* Work item: For each record here, output an exact copy.

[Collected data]
Rows are points. Two turns around zero, p and q, are shown by what they do to some points. Write where each new point lands after one turn and then the other. Backwards means that the second turn is done in reverse. Each puzzle has new turns, and all numbers are rounded.

Turn p:
[-8.3 -1.3  1.1] -> [ 1.8  4.7 -6.8]
[ 1.4 -1.9 -1.4] -> [-0.4 -2.7 -0.4]
[ 2.0  3.3 -3.7] -> [ 3.7 -1.6  3.5]
[ 4.9 -0.1  4.0] -> [-5.1 -0.4  3.7]
Turn q:
[ 2.9  4.5 -0.3] -> [-2.7  3.8  2.7]
[ 2.2 -0.2 -4.4] -> [-4.5 -0.1 -1.9]
[-6.5 -2.0 -2.3] -> [ 0.7 -7.1  0.6]
[ 4.8 -5.2  1.7] -> [ 1.7  3.1 -6.4]
[-5.4  4.0  2.5] -> [ 2.6 -2.2  6.3]
[ 2.1 -1.2  2.8] -> [ 2.2  2.6 -1.5]
Where do these land?
p, then q backwards: [-0.9  1.7  1.4] -> [1.7 1.3 1.1]
p, then q: [ 4.2 -5.9  5.2] -> [ 2.9 -8.3  1.4]
p, then q backwards: [-0.4  3.1  0.8] -> [0.9 2.1 2.3]
q, then p: [-6.6 -1.5 -3.4] -> [-4.1 -3.3 -5.4]
p, then q: [ 3.3  3.9 -6.0] -> [ 3.7  5.3 -4.5]
q, then p: [ 0.4 -1.3  2.0] -> [ 0.3 -1.4  2.0]

Turn p:
[ 1.6 -2.8  0.9  0.2] -> [-0.8 -1.7  2.7 -0.6]
[-2.3 -0.2 -6.9  0.3] -> [-0.6 -0.4 -5.1 -5.2]
[0.1 0.9 5.9 2.9] -> [-2.1  2.9  3.5  4.3]
[5.1 3.1 5.0 2.0] -> [-1.9 -1.5  1.9  7.4]
[-4.5 -1.1 -4.9 -5.3] -> [ 5.3  0.6 -3.0 -6.0]
Turn q:
[-0.2 -1.3  2.6 -0.9] -> [-1.3  2.1 -1.3  1.3]
[-2.0 -1.7  5.7  1.8] -> [ 1.0  5.8 -2.4  1.6]
[ 2.9 -0.1 -9.9  2.5] -> [ 2.6 -9.2 -0.1 -4.7]
[-0.9  1.4 -0.6  3.4] -> [ 3.6  0.3  0.6 -1.1]
[ 1.9 -2.1  3.1  1.0] -> [ 0.4  1.2 -3.2  2.6]
[ 5.6  4.7  0.3 -5.6] -> [-3.3 -4.0  4.4  6.2]
[-7.3 -1.0 -1.1 -2.2] -> [-3.0  3.9  1.8 -5.8]
Where do these land?
q, then p: [-1.9  4.1 -1.2  0.2] -> [1.3 0.1 3.2 3.2]
q, then p: [-6.3 -2.1 -2.5  2.0] -> [ 6.8 -1.9 -1.7  1.2]
q, then p: [2.7 6.5 4.2 2.3] -> [-6.0 -0.8  2.1  5.6]
q, then p: [ 4.6 -5.0 -3.0  0.2] -> [-1.1 -2.1 -0.5 -7.0]
p, then q: [ 0.9 -3.5  2.6 -4.8] -> [-1.1  0.7 -3.2  5.6]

* Response to this exercise:
Rows are points. Two turns around zero, p and q, are shown by what they do to some points. Write where each new point lands after one turn and then the other. Backwards means that the second turn is done in reverse. Each puzzle has new turns, and all numbers are rounded.

Turn p:
[-8.3 -1.3  1.1] -> [ 1.8  4.7 -6.8]
[ 1.4 -1.9 -1.4] -> [-0.4 -2.7 -0.4]
[ 2.0  3.3 -3.7] -> [ 3.7 -1.6  3.5]
[ 4.9 -0.1  4.0] -> [-5.1 -0.4  3.7]
Turn q:
[ 2.9  4.5 -0.3] -> [-2.7  3.8  2.7]
[ 2.2 -0.2 -4.4] -> [-4.5 -0.1 -1.9]
[-6.5 -2.0 -2.3] -> [ 0.7 -7.1  0.6]
[ 4.8 -5.2  1.7] -> [ 1.7  3.1 -6.4]
[-5.4  4.0  2.5] -> [ 2.6 -2.2  6.3]
[ 2.1 -1.2  2.8] -> [ 2.2  2.6 -1.5]
Where do these land?
p, then q backwards: [-0.9  1.7  1.4] -> [1.7 1.3 1.1]
p, then q: [ 4.2 -5.9  5.2] -> [ 2.9 -8.3  1.4]
p, then q backwards: [-0.4  3.1  0.8] -> [0.9 2.1 2.3]
q, then p: [-6.6 -1.5 -3.4] -> [-4.1 -3.3 -5.4]
p, then q: [ 3.3  3.9 -6.0] -> [ 3.7  5.3 -4.5]
q, then p: [ 0.4 -1.3  2.0] -> [ 0.3 -1.4  2.0]

Turn p:
[ 1.6 -2.8  0.9  0.2] -> [-0.8 -1.7  2.7 -0.6]
[-2.3 -0.2 -6.9  0.3] -> [-0.6 -0.4 -5.1 -5.2]
[0.1 0.9 5.9 2.9] -> [-2.1  2.9  3.5  4.3]
[5.1 3.1 5.0 2.0] -> [-1.9 -1.5  1.9  7.4]
[-4.5 -1.1 -4.9 -5.3] -> [ 5.3  0.6 -3.0 -6.0]
Turn q:
[-0.2 -1.3  2.6 -0.9] -> [-1.3  2.1 -1.3  1.3]
[-2.0 -1.7  5.7  1.8] -> [ 1.0  5.8 -2.4  1.6]
[ 2.9 -0.1 -9.9  2.5] -> [ 2.6 -9.2 -0.1 -4.7]
[-0.9  1.4 -0.6  3.4] -> [ 3.6  0.3  0.6 -1.1]
[ 1.9 -2.1  3.1  1.0] -> [ 0.4  1.2 -3.2  2.6]
[ 5.6  4.7  0.3 -5.6] -> [-3.3 -4.0  4.4  6.2]
[-7.3 -1.0 -1.1 -2.2] -> [-3.0  3.9  1.8 -5.8]
Where do these land?
q, then p: [-1.9  4.1 -1.2  0.2] -> [1.3 0.1 3.2 3.2]
q, then p: [-6.3 -2.1 -2.5  2.0] -> [ 6.8 -1.9 -1.7  1.2]
q, then p: [2.7 6.5 4.2 2.3] -> [-6.0 -0.8  2.1  5.6]
q, then p: [ 4.6 -5.0 -3.0  0.2] -> [-1.1 -2.1 -0.5 -7.0]
p, then q: [ 0.9 -3.5  2.6 -4.8] -> [-1.1  0.7 -3.2  5.6]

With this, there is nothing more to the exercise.